### The task
Each line below with the string "points" should be copied.

### Material shown
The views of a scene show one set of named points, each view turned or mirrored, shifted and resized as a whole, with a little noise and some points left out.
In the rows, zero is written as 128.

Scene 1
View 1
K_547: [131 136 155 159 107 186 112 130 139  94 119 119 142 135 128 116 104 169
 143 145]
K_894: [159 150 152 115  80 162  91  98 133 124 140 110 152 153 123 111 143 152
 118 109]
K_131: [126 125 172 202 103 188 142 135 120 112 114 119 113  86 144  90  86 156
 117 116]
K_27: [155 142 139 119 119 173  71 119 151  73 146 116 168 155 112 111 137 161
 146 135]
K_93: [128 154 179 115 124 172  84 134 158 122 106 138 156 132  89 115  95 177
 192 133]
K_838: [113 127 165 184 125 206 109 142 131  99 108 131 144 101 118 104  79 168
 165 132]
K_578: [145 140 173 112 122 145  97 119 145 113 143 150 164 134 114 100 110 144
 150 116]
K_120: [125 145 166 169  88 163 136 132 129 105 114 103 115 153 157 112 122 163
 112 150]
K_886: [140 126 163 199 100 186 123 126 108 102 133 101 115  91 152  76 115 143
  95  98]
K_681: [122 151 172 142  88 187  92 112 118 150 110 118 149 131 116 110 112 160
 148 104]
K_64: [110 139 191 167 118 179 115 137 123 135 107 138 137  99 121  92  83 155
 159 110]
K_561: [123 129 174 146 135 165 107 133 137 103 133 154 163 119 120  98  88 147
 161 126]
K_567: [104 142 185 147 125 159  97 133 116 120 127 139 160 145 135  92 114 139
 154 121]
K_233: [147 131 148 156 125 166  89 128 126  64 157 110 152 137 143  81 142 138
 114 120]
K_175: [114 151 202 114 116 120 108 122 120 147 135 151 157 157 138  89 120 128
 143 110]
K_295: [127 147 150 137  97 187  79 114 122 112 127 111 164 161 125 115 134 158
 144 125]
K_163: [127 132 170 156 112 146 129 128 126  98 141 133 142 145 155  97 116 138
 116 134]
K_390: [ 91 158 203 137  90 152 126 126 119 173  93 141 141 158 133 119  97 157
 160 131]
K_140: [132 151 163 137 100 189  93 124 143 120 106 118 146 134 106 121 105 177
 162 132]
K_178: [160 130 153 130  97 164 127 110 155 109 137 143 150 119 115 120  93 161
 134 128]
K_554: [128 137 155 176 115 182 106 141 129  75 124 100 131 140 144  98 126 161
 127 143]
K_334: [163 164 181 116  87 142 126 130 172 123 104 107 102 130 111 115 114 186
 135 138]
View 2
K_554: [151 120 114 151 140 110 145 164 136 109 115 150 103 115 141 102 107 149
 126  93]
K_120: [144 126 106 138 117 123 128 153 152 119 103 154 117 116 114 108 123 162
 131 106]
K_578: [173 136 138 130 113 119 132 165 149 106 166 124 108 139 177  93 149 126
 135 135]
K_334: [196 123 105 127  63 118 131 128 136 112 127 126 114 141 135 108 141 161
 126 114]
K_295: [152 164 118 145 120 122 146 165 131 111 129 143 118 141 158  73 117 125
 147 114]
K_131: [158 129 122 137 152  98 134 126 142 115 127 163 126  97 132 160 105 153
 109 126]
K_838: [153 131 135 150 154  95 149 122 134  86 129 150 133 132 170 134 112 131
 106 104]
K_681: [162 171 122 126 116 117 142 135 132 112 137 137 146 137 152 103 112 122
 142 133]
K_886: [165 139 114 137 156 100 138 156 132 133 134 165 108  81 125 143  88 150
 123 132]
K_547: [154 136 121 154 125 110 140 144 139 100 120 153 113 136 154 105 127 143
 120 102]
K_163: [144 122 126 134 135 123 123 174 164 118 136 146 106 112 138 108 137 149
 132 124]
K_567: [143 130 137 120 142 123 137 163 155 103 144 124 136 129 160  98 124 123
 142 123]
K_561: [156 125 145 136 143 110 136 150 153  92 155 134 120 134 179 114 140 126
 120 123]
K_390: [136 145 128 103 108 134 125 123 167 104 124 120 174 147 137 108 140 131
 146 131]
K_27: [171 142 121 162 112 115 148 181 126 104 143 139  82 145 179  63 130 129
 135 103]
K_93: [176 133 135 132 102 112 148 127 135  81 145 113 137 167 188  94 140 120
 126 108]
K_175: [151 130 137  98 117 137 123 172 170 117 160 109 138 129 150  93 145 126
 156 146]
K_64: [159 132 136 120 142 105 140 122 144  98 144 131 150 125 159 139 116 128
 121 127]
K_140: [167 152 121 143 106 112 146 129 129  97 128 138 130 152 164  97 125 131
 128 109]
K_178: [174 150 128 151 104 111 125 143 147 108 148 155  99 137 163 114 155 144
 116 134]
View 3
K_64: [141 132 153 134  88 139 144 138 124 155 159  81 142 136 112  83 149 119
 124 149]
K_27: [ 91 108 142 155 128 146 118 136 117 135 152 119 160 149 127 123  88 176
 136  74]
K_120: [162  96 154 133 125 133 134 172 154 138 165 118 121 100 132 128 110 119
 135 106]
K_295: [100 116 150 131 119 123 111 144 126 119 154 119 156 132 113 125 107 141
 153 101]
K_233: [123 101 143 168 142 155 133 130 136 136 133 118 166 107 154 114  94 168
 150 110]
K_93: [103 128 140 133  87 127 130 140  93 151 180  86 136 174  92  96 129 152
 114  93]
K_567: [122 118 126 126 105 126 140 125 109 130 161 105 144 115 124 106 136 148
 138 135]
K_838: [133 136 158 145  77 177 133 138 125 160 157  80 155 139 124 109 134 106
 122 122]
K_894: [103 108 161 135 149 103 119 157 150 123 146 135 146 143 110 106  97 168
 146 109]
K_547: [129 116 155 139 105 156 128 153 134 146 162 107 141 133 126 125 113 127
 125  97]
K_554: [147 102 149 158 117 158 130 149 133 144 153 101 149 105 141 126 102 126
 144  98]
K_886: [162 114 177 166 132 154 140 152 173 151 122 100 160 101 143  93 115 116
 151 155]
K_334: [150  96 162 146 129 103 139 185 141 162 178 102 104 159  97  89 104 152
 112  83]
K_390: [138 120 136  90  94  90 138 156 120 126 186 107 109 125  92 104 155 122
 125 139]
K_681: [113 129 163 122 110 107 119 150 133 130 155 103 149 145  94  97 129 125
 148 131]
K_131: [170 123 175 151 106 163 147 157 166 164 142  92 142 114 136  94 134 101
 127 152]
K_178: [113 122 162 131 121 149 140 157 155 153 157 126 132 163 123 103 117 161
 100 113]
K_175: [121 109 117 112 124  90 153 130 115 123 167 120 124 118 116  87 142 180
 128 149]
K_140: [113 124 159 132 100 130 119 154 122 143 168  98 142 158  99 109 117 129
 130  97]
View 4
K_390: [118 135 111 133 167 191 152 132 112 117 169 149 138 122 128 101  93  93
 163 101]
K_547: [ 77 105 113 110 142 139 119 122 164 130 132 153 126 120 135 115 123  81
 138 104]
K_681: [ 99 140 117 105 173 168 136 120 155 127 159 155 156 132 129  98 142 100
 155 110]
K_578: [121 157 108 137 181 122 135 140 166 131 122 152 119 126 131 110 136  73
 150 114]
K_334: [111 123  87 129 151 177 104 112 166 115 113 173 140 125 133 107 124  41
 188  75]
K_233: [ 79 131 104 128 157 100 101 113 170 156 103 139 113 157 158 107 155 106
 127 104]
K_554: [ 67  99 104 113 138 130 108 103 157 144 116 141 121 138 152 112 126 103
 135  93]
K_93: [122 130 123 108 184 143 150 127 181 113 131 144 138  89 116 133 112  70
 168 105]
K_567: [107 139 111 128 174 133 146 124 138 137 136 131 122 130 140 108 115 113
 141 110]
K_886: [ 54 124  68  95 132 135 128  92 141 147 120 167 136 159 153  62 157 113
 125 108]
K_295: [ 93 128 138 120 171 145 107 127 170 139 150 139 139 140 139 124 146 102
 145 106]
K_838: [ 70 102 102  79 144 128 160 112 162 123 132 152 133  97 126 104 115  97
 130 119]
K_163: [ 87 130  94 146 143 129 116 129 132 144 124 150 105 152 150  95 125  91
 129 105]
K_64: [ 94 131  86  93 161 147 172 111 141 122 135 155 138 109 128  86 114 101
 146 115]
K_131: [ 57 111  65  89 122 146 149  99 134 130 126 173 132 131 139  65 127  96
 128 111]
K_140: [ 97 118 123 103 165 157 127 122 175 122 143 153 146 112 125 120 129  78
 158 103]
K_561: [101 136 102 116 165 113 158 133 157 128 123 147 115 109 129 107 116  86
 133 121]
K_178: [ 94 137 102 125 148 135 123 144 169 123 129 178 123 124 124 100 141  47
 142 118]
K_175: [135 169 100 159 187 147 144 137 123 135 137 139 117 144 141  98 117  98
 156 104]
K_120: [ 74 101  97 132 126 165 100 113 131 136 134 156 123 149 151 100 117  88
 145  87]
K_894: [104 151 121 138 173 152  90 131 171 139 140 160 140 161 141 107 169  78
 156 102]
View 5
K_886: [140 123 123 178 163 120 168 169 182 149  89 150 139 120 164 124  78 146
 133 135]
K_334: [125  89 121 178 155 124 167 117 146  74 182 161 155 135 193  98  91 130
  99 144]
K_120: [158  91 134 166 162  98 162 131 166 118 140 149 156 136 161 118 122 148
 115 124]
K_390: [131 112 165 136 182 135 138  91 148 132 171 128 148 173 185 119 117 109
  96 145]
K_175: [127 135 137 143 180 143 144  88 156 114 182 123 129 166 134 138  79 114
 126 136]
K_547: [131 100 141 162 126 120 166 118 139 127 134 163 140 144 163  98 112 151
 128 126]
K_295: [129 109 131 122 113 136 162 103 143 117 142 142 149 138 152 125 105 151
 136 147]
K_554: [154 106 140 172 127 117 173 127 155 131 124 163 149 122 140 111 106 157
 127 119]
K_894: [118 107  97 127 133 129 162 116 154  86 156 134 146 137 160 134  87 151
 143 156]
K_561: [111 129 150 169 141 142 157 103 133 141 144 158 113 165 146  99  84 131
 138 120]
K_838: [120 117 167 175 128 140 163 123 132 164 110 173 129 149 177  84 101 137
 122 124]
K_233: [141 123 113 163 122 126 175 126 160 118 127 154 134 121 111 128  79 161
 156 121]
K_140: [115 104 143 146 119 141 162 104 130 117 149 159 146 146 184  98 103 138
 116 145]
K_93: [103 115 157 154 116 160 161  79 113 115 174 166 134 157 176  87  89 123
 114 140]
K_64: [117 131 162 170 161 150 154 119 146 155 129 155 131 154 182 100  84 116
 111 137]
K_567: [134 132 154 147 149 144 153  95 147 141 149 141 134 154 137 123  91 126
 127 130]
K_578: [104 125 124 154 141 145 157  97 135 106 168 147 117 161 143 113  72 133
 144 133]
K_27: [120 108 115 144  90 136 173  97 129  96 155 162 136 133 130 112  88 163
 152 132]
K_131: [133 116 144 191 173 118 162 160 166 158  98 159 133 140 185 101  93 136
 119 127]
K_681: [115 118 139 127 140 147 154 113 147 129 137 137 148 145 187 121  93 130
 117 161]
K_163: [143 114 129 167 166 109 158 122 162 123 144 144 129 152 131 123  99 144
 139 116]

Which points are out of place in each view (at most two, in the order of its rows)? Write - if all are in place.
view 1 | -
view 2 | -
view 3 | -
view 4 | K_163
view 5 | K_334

### Problem solution
The views of a scene show one set of named points, each view turned or mirrored, shifted and resized as a whole, with a little noise and some points left out.
Which points are out of place in each view (at most two, in the order of its rows)? Write - if all are in place.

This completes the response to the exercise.